Each row of a before or after table is a point. The points were changed in one or more steps. Then noise was added and the rows were shuffled. The steps act on columns, c1 being the first. What was done? A step turns or swaps two columns, mirrors them in a line or flattens them onto one, adds a multiple of one to another, or multiplies or shifts one. Angles are multiples of 10 degrees, from the lower column toward the higher: turns from -170 to 170, lines from 10 to 170 but not 90. Use the fewest steps. Two steps may share a column if one is a turn and the other turns, adds or multiplies; they go together, in the order done. Otherwise the lowest column goes first.

Before (11 x 3)
[[-27  16  15]
 [-22 -22  17]
 [ -9 -22  12]
 [-30 -12 -12]
 [ 18  18  31]
 [ -1 -31 -78]
 [ 19  26  30]
 [-28  19  28]
 [ 22  25  23]
 [-32  16 -31]
 [-35   6  28]]
After (11 x 3)
[[-25  22  25]
 [ 24  21  31]
 [-27  22 -31]
 [-24 -19  17]
 [-32  -8 -10]
 [-13 -20  11]
 [-34  15  28]
 [ 21  14  32]
 [-25  21  13]
 [ 26  21  26]
 [ -5 -30 -79]]
Steps: turn c1 and c2 by -10 degrees

Before (11 x 4)
[[ -8  -8   9  13]
 [-38 -19  28 -16]
 [ 42 -13 -44 -45]
 [-14 -32  17  41]
 [ 12  14 -61 -18]
 [  3   9 -20  -6]
 [-24 -37 -26  -7]
 [ 22  -6   4  25]
 [ 16  22 -28 -25]
 [ 17 -13  14 -27]
 [ -9   5  15  54]]
After (11 x 4)
[[ 24 -13  19  13]
 [ -4 -36 -34  33]
 [-11   4  20  94]
 [ -1   9 -26  34]
 [  4  22 -37  15]
 [-28 -19  37  25]
 [  6  13 -79  23]
 [ 24  -6   5  65]
 [ 48 -13 -57  -4]
 [ -4  -8  12  52]
 [  2 -32  22  81]]
Steps: add -0.5 times c2 to c1; multiply c3 by 1.3; shift c4 by 40

Before (12 x 6)
[[ -3   1 -24  13  17  47]
 [ 51  47  67  77  26  23]
 [-27  20 -12  -5 -20  26]
 [ 45  25  -9  23  39  20]
 [ 13 -31 -12  17 -22  33]
 [-15   4 -11  13 -56 -24]
 [ 14 -30  -5 -37  -6  19]
 [  9  37  19  35  -9 -26]
 [-40  -8   8 -24 -36 -35]
 [ 32  12  12 -39  -3  15]
 [-30 -22   4  12 -22   8]
 [  6  11  14  16  17   0]]
After (12 x 6)
[[-26  19 -11  -5 -16  23]
 [ 47  26 -10  23  27  18]
 [ -5   1 -22  11  12  41]
 [ 49  44  67  79  20  45]
 [-30 -23   6  12 -15   9]
 [  9  36  19  34  -7 -21]
 [-15   4 -11  11 -40 -28]
 [  5  12  12  15  12   5]
 [-41  -8   9 -23 -24 -33]
 [ 30  13  12 -40  -2  18]
 [ 12 -31 -10  18 -15  32]
 [ 16 -30  -6 -38  -5  17]]
Steps: add 0.3 times c3 to c6; multiply c5 by 0.7

Before (8 x 8)
[[ -8  20 -30  -6 -10 -24 -20   4]
 [ -8  27 -51  22 -17 -24  22 -20]
 [ 41  10 -35 -11  34  -2  -7  13]
 [-16 -34 -24 -26   6 -71  47  15]
 [-54  13 -41   3  17   5 -14  10]
 [-10  42 -21   7  37 -10  10 -15]
 [ 23  21  -1 -13   8  21   2 -42]
 [  3  -7   3 -44  -1  11  -6  60]]
After (8 x 8)
[[ -3  27 -30  -2   4 -24  18 -11]
 [ -9   7 -23  13 -11 -10  71  34]
 [ 21   6   0 -14 -45  26  39   4]
 [  7   1   4 -48  57  34 -16   3]
 [-15 -57 -25 -22  17 -58 -24   6]
 [-49  19 -52   4   5   0  10  21]
 [ 45   8 -26 -15   8   4  11  34]
 [  1 -12 -55  19 -18 -37  55 -19]]
Steps: turn c1 and c3 by 10 degrees; turn c2 and c7 by 70 degrees; multiply c7 by 1.6; add -0.5 times c4 to c6; swap c5 and c8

◆ **WORK INSTRUCTION**
Name the number of lines in the listing that contain the word "multiply", and only that number.

◆ **FINAL ANSWER**
3